## Data under study:
Each wall is flat, endless, passes through zero and stands at right angles to its row. A trip goes straight from one point to another. List the walls that it crosses, first one first.
In the rows, 128 means zero.

Walls:
(1): [87 97]
(2): [125 151]
(3): [ 91 150]
(4): [183 133]
Trips:
[160 131] to [135 123] => none
[143 141] to [140 167] => 3
[110  38] to [ 99 160] => 3, 2
[ 99 140] to [114 142] => none
[161 129] to [139 107] => 1
[107 170] to [100 144] => 1
[ 93 148] to [147 149] => 1, 4, 3
[ 92 135] to [ 98 181] => 1
[136 120] to [128  88] => 1, 4
[165 151] to [149 188] => 3
[125 202] to [ 68 130] => 4, 1

Walls:
(1): [105 140  96 133 135 142 163 129]
(2): [ 93 116 134 125 162 157 108 128]
(3): [ 92 102  95 118 161 126 126 126]
(4): [ 94 100 136 140 129 133  94  99]
(5): [107 112 151 171 154 165 175 146]
Trips:
[147 102 142 117  88 101 138 136] to [158 152 166 102 140 166 141 130] => 5, 2
[ 88 163 180 101  74  82 121 121] to [ 83 139 141 163  96 138 146  81] => 1, 5, 2
[161  90  52 117 185 109 129  91] to [206  60  92  83 114 110 127 132] => 2, 4, 1
[160 105  84 168  95 160 116 130] to [141 126 190 101 170  84 128 126] => 1, 5, 4, 2
[163  78  75  99  78 194 122 167] to [108 138  86 104 156 122 147 167] => 2, 5

Walls:
(1): [ 61 107 122 177  59 107 163 162  92 159 157 103 159 109 153 113 178  95]
(2): [157 140 133  59  87 121 124  81 179 168  71  53  76 132 120 131 132 114]
(3): [136 159  90 131 139 104 184 131 142 161 100 116 123  77 135 150 103 103]
(4): [179 156 142 139 100 108 169  91 138 158 128 107 163 145 186 177  42 169]
(5): [159 134  57 132  77 135 114  71 116 102 134 187 157 151 171 142  77 125]
Trips:
[115 123 120 153 121  99 139 137 142 111 134 121 133 132 139  91  23 130] to [ 82 140 173 153 147 169 143 127 125 134 127 130 168  98 150  88 107 142] => 1, 5, 3
[ 89 145 106 101 113 137 178  78 110 149 181 159 126 118 177 146 104 102] to [142 114  94  71 134 155 135 139 147 129 160 102 134 132 138 134 123 139] => 2, 1
[137 151 133  67 152  96 152 180 100 108 118 113 185  77 141  99 129  95] to [152 118 136 156 163 115  80 182 137 152 112  88  89 192 169 186 184 146] => 2, 3, 1
[180 143 101 145  84 131 112 144  95 131  95 107 108 129 106 117 135 171] to [102 106 169 103 119  82 159  93 140 140 119  98 177 141 134 120 145 159] => 1, 5
[ 59 109 127 144  92 189 177 106 148 129 163 178 138 155 148 122 159 108] to [142  99 142 113 114 147 170 108 112 129 134 179  90 154 122 127 148  86] => 2
[124 113 135 137 172 133 140 126 126 108 131 154 157 106  93 158 137 125] to [125 113  77 177 181 143 103 142 128 114 110 145 169  91 112  90 115 176] => 5
[168 133  87 137 135  92 143 100 101 181  92 179 147 114 147 174  79 161] to [125 115 147 118  83  84 130 115 120 119 114 125 122 210 116 119 116 163] => 2, 3

Walls:
(1): [119  96 112 108  99 158 111 147 106  43 152  90 125 165 145 109 117 133
  82  77 112  92 104 110 143 141  86 165 122 122 148 126 138 104 160 151
 171 134 125 172 117 129  94 109 108 165 123 142]
(2): [116 102 154  95  73  94 128 170  73 127  55 117  99 165 157 170 133 148
 115 148 150 112 163 110 134 145 189  98  86 140 144  98 138  68 100 130
  73 129 104  65 115 109 131 157  40 150 132 108]
(3): [127 144 148 164 106  73 143 162 116 113 154 142  81 146 112 113 114  99
 156  96 145 122 118 116 155 176 120 108 150 150 108 113 185 155 155 111
 104 122 113 135 117 113  99 124 102 149  75 148]
(4): [151 139 107 158 118  98 133  83 119  78  98 117  76 122  90 142  44 133
 143 148  97 170 146 158 127 129 158 157  88 131 105  78 103 142 163 148
 132 112  87 118 125 115 186 131  73 132 127 170]
(5): [ 98 145 132 111 148  98 159 148 121 152 138 198  58 133 130 159 155 100
 174 109  60 124 127  91  89 105 113  52 131 111 115 140 146 210 142 168
  77 128 156 124 125 131 135 127 133 120  76 102]
(6): [125 154 119 140 127 158 190 106 137 108 118 186 130 172 103 144 146 123
 122 105 154 184 117 153 136 107 110 106 148 155 154  69 102 104 139  99
 113 121  78 138 101 148 141 116 136 166 169 100]
Trips:
[148 114 189  75 121 154 146 108 207 140 109 141 101 117 171 139 144  93
 153 116 172 105 190 107 166 162 115 115 149 112 106  94 130 110 100 155
 123 111  79 120 132  88 102 137 107  78 129 142] to [165 143  40 150  88 148 103  94 143 132 126 130 175 151 123  95 129  78
 140 110 132 154 177 106 131 127 168 140 145 137  66 131  69 129 169  70
 150 164  92 127 150 113 140 151 139 106  50 134] => 4, 6, 2
[113  95 173 125 133 172  80  95 133 101 140  38 101 144 131 101  86 129
  97  68 124 115 138 114 109 105 115 135 111 146 136 122 113 126 132 117
 102 102 175  80 112 123 127 142 129 155 102 150] to [ 76 171 107 167 198  75 121  78 114 159 107  85 158 134 106 127 131  82
 124  91 128  87 153 161 207 180 120 173  97 173  92 116 127 143 119 131
 164 139 128 160 150 121 139 167 185 151 135 106] => 2, 3, 1
[148 111 125  87  96 173 122 120 159 145  98 134 134 100 159 122  61 159
  88 114 130  70 160  77 122 131  82 215 183 157 105  87 134 131 117 189
 121 117 127 163 144  81 113 172 173 145  89 164] to [136 169 110 127 157 143  83 105 117  95  73 140 137 162 148  50 147 134
 183 136 162 126 168 155 194 137  84  74 178 152 154 140 145  69 137  60
 143 157 151 142 141 121 119 146 152  99  99 130] => 3, 6, 1
[111 166  90 171 154 123 158 132  94 135 118  91 142 144 106  98 185 114
 123 157 130 119 134 156 110 119 146 116 200 184 143  75 146 121 169 175
 168 174  78  89 144 131 160 183 145  66  77  89] to [ 77 107 120 123 140 155 162 167 113  97 138 130 156 170 110  66 127 103
 127 119 111  56 134 104 117 121 167 170 162 104 169 157 160 195 101 110
 134 179 150  63 147 134 137 142 143  98  89 155] => 4, 6, 1
[146 114 138 110 131 102 144 117 171 103 105 205 143 170 135 103 149 141
 126 150 183 120 159 161  92  51 128  83 120 161 163 148 149 127 108 169
 143 115 133 182 169  94 182 158 106 111 116 111] to [174 133 103 126 140 160 141 173 121 142 141 127 109  83 145 115 103 141
 120  88 122 129 187 128 110 157 147 125 148 130 148 165 153 137 141  83
 163 134 137 121 113  95 129 149 149 128 129  97] => 2, 6, 3, 5
[173  82  75 111  97 141 125 140  77  86 151 170 120  77  96  79 106 125
 147 114  97  82 117 139 136  84 157  98 156 116  98 163 126 142  93 141
 143 144 143 140 174  97 154 109 102  65  72 113] to [142 138 129  82 186 139 112 126 155 127 146 134  92 142  95  78 112  78
 142 105  57 161 122  63 139 100 159  84 113 122 163  84 114 120  88 197
 174 100 161 111 189  80 143  83 116  75 147 103] => 3, 1

Walls:
(1): [ 97  92 128  83 158 103 132 146 125 140 111  87 139 147 144 203 111 129
 149 115  85 122 111 143  99  94 118 111 154 163  92 124 109  90  85 165
 125 151 148 129 125 110 153 181 114 124  60  82]
(2): [136 193  76 111 139 131  87  87 157 124 156 108 117 153 125 121 111 153
  50  51 137 131 140 170  80 144 118 133  94 100 149 112 105 112 127 157
 123 174 137 128 136  98  90 153 117 137 160 164]
(3): [156 116 206 120 107 111 167 155 113 148  85 179 130 142 162 148 157 124
  84 152  87 139  93  81  80  90 129 114 189  95 147 106 142 103 116 156
 135 170 127 108 107  92  80 159  76 160 142 110]
(4): [ 77  71 127 117 122  97 162 128 127 145 160 149 103 162 123 143 136 145
 106 161 129 124 184  83  98  81 124 158 117  90 140  80 100 202  97  99
 108 139 116 165 174 133 163 200  85 102  94 123]
(5): [103 123  95 138 131 115  88  87 143 120 126 150 109 131 167 114 124 168
 129  98 134 101 122 130 141 138 170 134 155 146 160 124 155 117 117 159
 127 129 135 106 111 121 106 174 130 150 125  86]
(6): [156 170 179 152  94 136 135 164 154  83 142 152 135  70 139  92 116 117
 191 146 131  90  77 118 152 145 186 124 123  88 121 155 156 117 133 130
 173 132 165 142 137 103  78 233 105 119 118 191]
Trips:
[101 108 134 112 129 160 165 115 129 102 103 178 187 152 162 137 123 195
  45 169 126 138 138 141  70 147 116 147  61  79 170  87  73 124 117 110
 157 181 110 123  83 143 130  92 116 151  79 174] to [149 178 115 156 142 186 149  79 137 191 115 149 154 163 182 173 127 113
 120 167  70 135  82 145 135  89 184 145 150 123 133 155 145 141 132 139
 167 119 113 107  93 163  67 147 129 183 129 117] => 5, 4, 6, 1, 2
[ 49 135 186 155 103 107  92 208 114 123 135 102 130 172 110 105 104 157
 131  95 110 176  93 165 149 243  89 153 104 114 105 134 105  90 124 103
  89 167 154 150 149 162 165 184 148 175  85 125] to [139 130  60  62  80  98 169 126 137 138 140  81 103 127 151 126  99 138
 177 114 190 157  82 137 131 134 136 159 105 112 134 101 139 125 152 121
  78  82 130  48 157 150  89 141 110 209 133 150] => 4, 5, 1
[ 68 119  86 116 157 169  93 162 107 164 107 111  91 110 105  97  86 163
 112 137 154 119  98 108 143 167 104 134 134 136 147  93 154  90 111 128
 163 122 196 161 135 171 152 166  65 111 123 123] to [103 168 155 136  76 168 135 153  96 139 155 129 124  90 160 104 193 142
  99 124 136 130 148 141 124 176 119 143  81 142 108 179  55  36 169 117
 133  93 111  91 159 137 111  87 135 134  99 195] => 4, 1, 5
[169 124 114 122 113 105 172 119 103 123 155 103 148  79 147 148 102 117
  85 100  84 121 160 163 104 112  79 139 149 125 144 142 106  98 152 148
 144  70 102 131  98 191 112 123 150 165 116 160] to [111 142 157 108 147 133 193 161 128 146 151  92 177 194 141 146 154 148
 147 169  58 134 108 105 125 179  90  96 150 135 115 143 123 188 154 115
 189 148 118 183 147 181 125 149 143  94 150 118] => 3, 2, 4, 6
[161 190 165  66 146  58 188 122 132 157 158 153 152 121 161 158  93 107
 121 103  99 138 165 147 103 131 179  99 190 148  98 114 100  86 126 141
 116 132 131 144 140 163 122 120 123 115 157  88] to [175 157 111 108 104 142 197 147  74 148 102 155 114 177  94 114 111 203
  51 133 163 112 166 130 138  97 140  90 146 144 100 103  83  91  90 139
 182 114 102 123 144 128 146 144 115 188 162 179] => 4, 1
[118 123 201 137 175 113 149 122  65 168 143 130  81 129 110  94  93 107
 120 147 123 154 138 177 144  66 109 151 127 147 117 142 167 103 153  58
  79 108 171 146 101 143 173  56 169 145 146 146] to [164 121 136 112 129  73 159 133 154 103 153  95 127  90 140 127 129 163
 111  84 146 146 117 135 152 158  87 114 202 149 138 122  90 134 129 168
 108 186  91 162 127 153 125 184 129 134 211  96] => 3, 2, 1, 5

Walls:
(1): [106 121 101 134 118 158 161 118 158 102  99 142 202 102 111  65  83 144
  75 118  52 198 112 104 107 145 100 182  50 103 145 106  96 134 144 161
 150  99 153  46 113 102 202 182  77 124 107 110]
(2): [ 90 150  76  86 148 128 107 125  53 118 131 190 141 107 140 149 116 101
 109 129 128 212 116 133 153  89 128 167 116 164 141  92 178 161 109 146
 138  96 143 159 102 156 148 124  80 159  92 132]
(3): [149 159 155 104 159 193 153  69 136 133 148  94  96 100  92 151 154 131
 119 137 137 142 199 136 136 166 122 112 188 109 134 157 137 101 116 116
 124 103 141 119 125 173 151 151  86 148 117  54]
(4): [119 152 157 101 119 113 151  62 139 131 151 119 128  79 140 150 139 104
 160 133 114 125 145  86  77 158  94 117 150 162 166  48 123 112 188 127
 103 115 161  84 124 134 166 111 172 132 119  92]
(5): [129  98 146 117  90 166 112 137 176 121 105 121  89 134 152  93 118 103
 138  82 168 135  83 131 123  72 143 103  81 160 132  82 218 151 118 139
 145 123  91 196 131 104 132 125  93  75 150 157]
(6): [141  82 114 109 122 129 127 139 131 104 128 135 109 141 132 131 129 123
 144 153 150 161 139  98 154 167 135 113 151 104 173 130 120  86 127 122
 125 110 135 153 112 184 126 155 105 121 122  99]
(7): [110 128 180 130 104 154 151 158 114  76  78 151 102 168 152 133 177 120
 187 105 175  62 135  88 145 169 149 121 111 115 142 129 138 144 163 117
  64 113  32 109 140  78 153 100 131 101 127 106]
(8): [147  93 122 179  80 159 138 110 162 115 131 106 158 109 131  91 138 114
  89 120 176 109 190 102 124 123 135 118 115 172  78  95 143 174 116 146
 174 139 185 112 212 133  83  77  96  97 131  88]
Trips:
[143 148 123  68 145 112 110 109 120 118 119 167 149 104 124 133  96 144
 124 171 127 138 181 213  98  88 125 101 184 169  86 107 122 141 163 103
 163 115 103 150 127  89 110 124 107 109 146 143] to [152  99 127 145  89 120 109 140 130 141  36 119  94 132 121 129 123 130
 141 149 165  95  48 146 127 153 136 112 132 134 159  63 160 105 156 113
 132 125  86 116 121 152  66 127 157 132 143  88] => 3, 8, 7, 2, 6
[112 163 107 149 137 118  68 150 197 170 160 141 142 138 124 171 144  54
 133  80  96 115 128 147 137 183 164 164 135  96 100  91 159 148 154 107
 163 187 172 108 162 161 125  85 155 133 156 161] to [111 118 126 127 142 174 103 102 128 116 154  77 119 164 138 156 177 124
 111 207 172 125  81 122 139 113 114  70 132 151  92 116 143 101  80  75
 181 150 122 151 106 154 128 125 163 119 131 148] => 5, 4, 3, 6
[138 120 122 139 158 167 136 102 138 117 121 162 127 180 163 184 131 143
 131  98 103 110 124 155  96 132  70 143 103  98 178 131 155  80 114 134
  83 140 113 154  99 194 122 119 185 164 106  77] to [ 82 112 116  98 186 135 149 123 187 101 139 142 123 144 150 143 107 127
 105 163  64 151 118 121  97 152 142 180 194 128 132  67 101 135 151  97
 172 138 134 143 109 141 129 149 160 152 138  86] => 7, 1
[137 119 114  96 127 169 103 158  95  97 148 129 125 106 144 128 169 123
 125  74 117 151  62 136 137 155 136  95  61 132 120 120 140  96 174  79
  80 118 116 106 104  58 161  51 161 127 117 184] to [202 125 118  98 180 151 158 167 141 129 122 143 185 102 125 138 104  90
  89 114  84 114 146 161 130  90  38 145 138 127 143 143 184  91 124 139
 128  71 115  91  97  98 103 204  87 170 183 161] => 4, 7, 3, 5
[130  76 133 165 114 126 158 202 109 120 143 106 155 139 179 113 120 196
 137 202  97 149 117 186 129 154 104 122 109 117 172 164 145 189 183 150
  95  51 154 116 178 125 151 114 123 147  81  94] to [152 144  94 114 146 111 160 135 178 116 100 130 126 141 154 112 152 144
 138 167  79 125 120 113 153 139 127 172 107  90 128 147  94 146 165 141
 124 158 122 103 157 142 118  92 166 131 103 165] => 2, 8, 6
[ 94 107 125 173 104  72 104 145 153  82 180 131 121 128 110  99 164 108
 114 114 124 123  99 151 121 106 116  98 133 163 141 139  94 187 124 154
 136 124 135 135 152 128 156 160 137 186 125 106] to [105 154 140 197 114 103 125  95  97 150  79 153 103  98 105 109 123 136
 129 204 101 138 146 117  70  91 129 143 123 135 103  83 128 108 165 119
 146 120 128 120  55 154 200 162  83  90 118 107] => 4, 8, 3
[114 104 143 127 177 116 152 154 152 154 155 101 105 142 153 109 140 138
  96  72 114 144  83 204 154 102 123 111 120 148 161 165 102  97 113 173
 149  80 114 112 145 146  73 206 157 151 131 156] to [137 134 159 113  91 131 109  80 184 141  95 112  77 112 193 116 147 118
 167 127 100 106 134 134 177 132 198 146 118 174  91 158 136 129 101 108
 112 134 157  75  85 112  82 164 156 127 140 109] => 1, 3, 7, 8, 4

Walls:
(1): [147 165 106 135  70 138  85 144 127 106  97 133 147 126 110  78 113  93
 195 155 102 143 171 110 114 176 145 112 165 163 102 148 132 135 130  91
  99  98 106  94 176 137 118 155 103 126 161 141]
(2): [195 136  74  96 129 142 133 121 130  92 123 154 137 100 172 165  97 180
  83 112 106 113 146 181 144 131  99 102 126  99 114 126 137 103 134 170
  81 140 141 143  90 112 178 162 217 105 144 163]
(3): [104 213 127 102 123 121 165 144  75 132 117  68 145 131  74 115 180  76
 145 164 146 160 122 111 137 126 129 133 131 131 146  98 152 136 193 168
 139 188 159 175 147 137 132  88  95  82 124 115]
(4): [ 98 155 170 123  97  96 117 124 151 137 157 114 169  99 134 167 120 153
 167 152 121 136  94 159 122 143 114  70  98 121  94 143 118 133 120 156
 188 106 190 107  77 113  77 169 146 119 107 147]
(5): [107  78  41 112 122 108 143 136 116 108 122 133  86 146 132 154 145 130
 122  81 146 177 153  96 151 184 141 126 141  62 148 127 124 151 189 175
 169 133  98 107 124 135 180 140  95 172 127 127]
(6): [116 116  79 162 127 114 113 152 128 125 116 102 121 136 104  77 138 161
 116 138 130 142 103 150 116  73  97 103 146 151 141 140  96 146 107 153
  91  96 105 130 123  89 117 116 120 119 120 126]
(7): [ 98 103 127  65 131  94 121 131  78 198 218 106 142 135 137  81  93  92
 118 115 167 151 107 119 153 152 158  75 121 155  83  98  74 170 113 111
  80 183 149 165 140 148 168 122  63  94 161 147]
Trips:
[ 84 218 137 135 139 130 137 124 200 163 145 101 172 140 168 145 120  28
 131  91 154 158 141 129 119  76 120 128 113 108 113 126 122 114 128 147
 123 183 149 139  97 102 152 146 151 161  96 170] to [ 92 165 113 134 150 143 179 109 179 137 128  59 117  85 141 106 180 159
 100 143  83 132 122 128 123  98 195 156 102 161 101 132 146 178 159 140
 143 115 120 201 143 166 158 134 114  59 174 115] => 2, 4, 6
[159 153 127 131 130 135 156 112 123 162 165  92 134 116 134 109 116 120
 156 110 165  52 158 158 159 129 124 137 131 133 123 129 131 176 177  93
  82  88 120 155 121  75 196 156 156 116 125 111] to [111 150 135  96 113 139  90 161 113 142 167 177 172 119 107 165  85  63
  94 122 108 142 127  94 151 130  67 134 208 132 195 127 101 104 171 175
 113 164 127 186  89 102 134 139 131 106 139  69] => 6, 1, 5
[152 141 126 104 104 167  93 121 155  95 115 103 112 114 158  70 135  66
 159 160 163 125 169 117  50 158 131 148 145 132 106 177 136  54 123 139
 126 177 121 162 129 133  98 137 101 110 145 152] to [181 107 146  85 157 127  85 152  67 116 105 120 153 138  87 149 137 116
 156 162  98 120 121 106 143 183  58 101  64 186 171 125 159 101 128 131
 170 109 113  68 191 136 125  99  98 110  65  89] => 4
[191 110 110 118  31  97 104  56 136 162 144 184 138  56 140  99  92 156
 112 134 180 120 200 103 157 157 121 162 131 105 150 131 148  95 144 152
 175 136 116 109 162 160 131 140 124  97 135 126] to [120 109 122  75 113 122 145 127 124 108 153 103 195 101  97 112 105  93
 139 188 113  79  98 173 128 157  85 148 115  93 124 177 137 141 131 120
 117 135 114 124 192 112 120 191 107  52 128 164] => 7, 4, 5, 3
[ 94 152  80 153  59 116 101 150 100  86  84  60 143  88 144  94 141 108
 152 150 123 126 137 136 123 119 128 107 125 134 102 114 181 159  52 138
 207 132 134 168 144 144 125  99 122  76 162  94] to [171 122 105 117 136 123 132  89 125 123 112 185 154 122 112  98 132  69
 134 168 119 149 161  99 123 155 130 107 142 159 181 152 152 137 126 100
 133 167 135 177 168 180  76  98 149 139  85 154] => 4, 6

Walls:
(1): [104  93 135 149 165 103 130 130 115 104 129  91 173  64 124 122 122 117
 125  98  98 114 167  74 125 176  94 140 118 154 103 155 164 112 128 117
 115  72 171 137 157 126 145  90 133 128  61 103]
(2): [151 121 125 136 124 153  91 138 125 123 163 121  68  95 163 130 165 104
 111 106 131 117 159 103 119 114 149 124 171 124  80 130 142 148 112  89
 153 111  86 165  99 213 112 164 115 101 105 147]
(3): [ 77 158 127 166 175 140 140 149  79 135  89 107  99 115 139  93  92 163
 118 130 108 100  93  88 191 155 122 125  62 140 139  99 131 167 113 140
 141 127 125  89 117 114 122 148 102 149 147 158]
(4): [103 111 147  65  56 158 116  84  78 110 131 143 120 147 157 165 138 128
 168 184 143 112 165 110 116 123 182 172 125 129 160 107  97  31 123 123
 161  68 165 133 197  81 120 157 145 113 113 185]
(5): [131 163 124 140 120 160 134 144 107  57 166 185 112 163 126 114 113 102
 151 124 111  88 150 198 118 116  63  77 124 154  17 161  55 131 161 133
 127 168 118  86 135 140 159  85 160  92 161 140]
(6): [125 167 148  95 116 129 120 158  69  94 128 118 123 160 110 105 131 122
 155 147  93 145 101 135 120 108  87 111 136  85  92 117 144 104 108 151
 111 159 133 204 141 157 185 142 107 133 145 124]
(7): [124 115  74 137 115 115 161 111 141 148  80 172  72 112 106 143 136 123
 207 146 130 137 105  95  87 108 101 122 127 109 105 135 128 143 137 150
 126 140 101 178  89 100 162  94 146 155 150 146]
(8): [ 48 126  87 190 130 112 115 134 108 128  90 118 157 141 108  90 131 141
 177 109 119 178 144 163 154 160 114 148 126 128 173 129 117 146 153 143
 142 137 105 162 132 140 126 120 175 100 160  74]
(9): [115 101 188  61 134 126 103 127 119 170 118 154 148 114  64 116 173 101
 131 115 165 158 135  97 122 163 142 133 120 187 197 182  95 141 174 140
 108 153 128 150 145 188 172  71 121 109  83 142]
(10): [ 90 112 142  86 129  50  99 123  53 133  86 147  69 191 151 116 114 142
 131 111  59 109 140 151 167 131  70  94 165  97 155 131  94  95 143 154
 165 160 126 153 126 139 166 112 112 130 140 145]
(11): [ 72 182 116 121 167 197 158 108 121 172 183 100 124  87  78  88  22 100
 102 103 109 108 148 116 109 104 133 159 161 133 103  77 140 159  99 129
 135 142  81 109 134 175  73 102  98  99 149 107]
(12): [132 141 124 133 135 118 118  86 143 110 124 125 120 132 103 170 150 141
 124 184 103 172 118 141 108 106 141 106 103 108 141 132 114 121  83 126
 138 106 102 136 136 107 157 119 153 144 102 126]
Trips:
[128 156 127 122 120 164 123 129 156 178 137 126 105  78 180 105  98 129
 195 145 153 124 103 154 116 152  70 109 144 104  76 158 110 110 190 100
 108 135 101 107 136 139  80 129 140  92  71  88] to [ 59 169 115 132 144 157 129 122 169 155 135 122 149 133 147 182 128 187
 134  93 168 139 124 105 134 127 163  93 132  89 119 123 141  88  81 154
 134 195 138 183 147 183 152 156 164 129 191 116] => 1, 6, 5, 12
[ 49 122 155  88 120 101 135 106 129  86 151 161 131 150 140 103 108  76
 104 104  89 123 149 114 120 115 113 181 187 142 176  76 133 136 131 160
 121  69 127 149 170  92 134 108 137 100  86 161] to [168 126 129  54  96 144 141  93  95 116  88 160 175 116 151 113 159 169
 121 103  66 102 125 127  74 130 158  84 169 158 151 147 102  86 171 187
 129  85  86 147 108  87 136 123 175 153 113 174] => 12, 8, 11, 7, 5, 1
[ 98 127 107 124 120 156  96 104 116 146 108 133 116 101 142 151 152  81
 120 161 110  87 144 181 120 115 102 127  56 172 111  59 143 141 113 132
 105 133 138 145  63 151  85 120 105 135 155 135] to [121  89 136  92 109 191 173 135 110  95 132 170 118 108 145  74 166 152
 136  86 115  76 140 126 125 172 151  86  67 181  82 203 110 114 156  94
 129 140 125 195 117 142 138 136 129 161 124 131] => 6, 9, 1, 11, 4
[150 110 107 121 166  89 126  99 181  69 155 124 184 126 139 127 149 208
 107 111 177 139 156 136  94 116 106 117 198 158 100 157 172 119 139 178
 117 133 133 113 120 156 123 116 178 140  71 174] to [127  27  83 142 141  87 119  93 137 135 121 199 123 149 147 118 163 151
 160 107 145  98 113 156 135 150 146 150  83 152  55 109 134 139 126 143
 100 168  95 143 115 133 120 169 143 133 126 140] => 7, 12, 9, 8, 1, 10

## Instructions for the task:
In the entries above, find the line holding "[112 163 107" and the line holding "161] => 4, 7, 3, 5"; print both of them and every line between, exactly, and nothing else.

## Reply to the task:
[112 163 107 149 137 118  68 150 197 170 160 141 142 138 124 171 144  54
 133  80  96 115 128 147 137 183 164 164 135  96 100  91 159 148 154 107
 163 187 172 108 162 161 125  85 155 133 156 161] to [111 118 126 127 142 174 103 102 128 116 154  77 119 164 138 156 177 124
 111 207 172 125  81 122 139 113 114  70 132 151  92 116 143 101  80  75
 181 150 122 151 106 154 128 125 163 119 131 148] => 5, 4, 3, 6
[138 120 122 139 158 167 136 102 138 117 121 162 127 180 163 184 131 143
 131  98 103 110 124 155  96 132  70 143 103  98 178 131 155  80 114 134
  83 140 113 154  99 194 122 119 185 164 106  77] to [ 82 112 116  98 186 135 149 123 187 101 139 142 123 144 150 143 107 127
 105 163  64 151 118 121  97 152 142 180 194 128 132  67 101 135 151  97
 172 138 134 143 109 141 129 149 160 152 138  86] => 7, 1
[137 119 114  96 127 169 103 158  95  97 148 129 125 106 144 128 169 123
 125  74 117 151  62 136 137 155 136  95  61 132 120 120 140  96 174  79
  80 118 116 106 104  58 161  51 161 127 117 184] to [202 125 118  98 180 151 158 167 141 129 122 143 185 102 125 138 104  90
  89 114  84 114 146 161 130  90  38 145 138 127 143 143 184  91 124 139
 128  71 115  91  97  98 103 204  87 170 183 161] => 4, 7, 3, 5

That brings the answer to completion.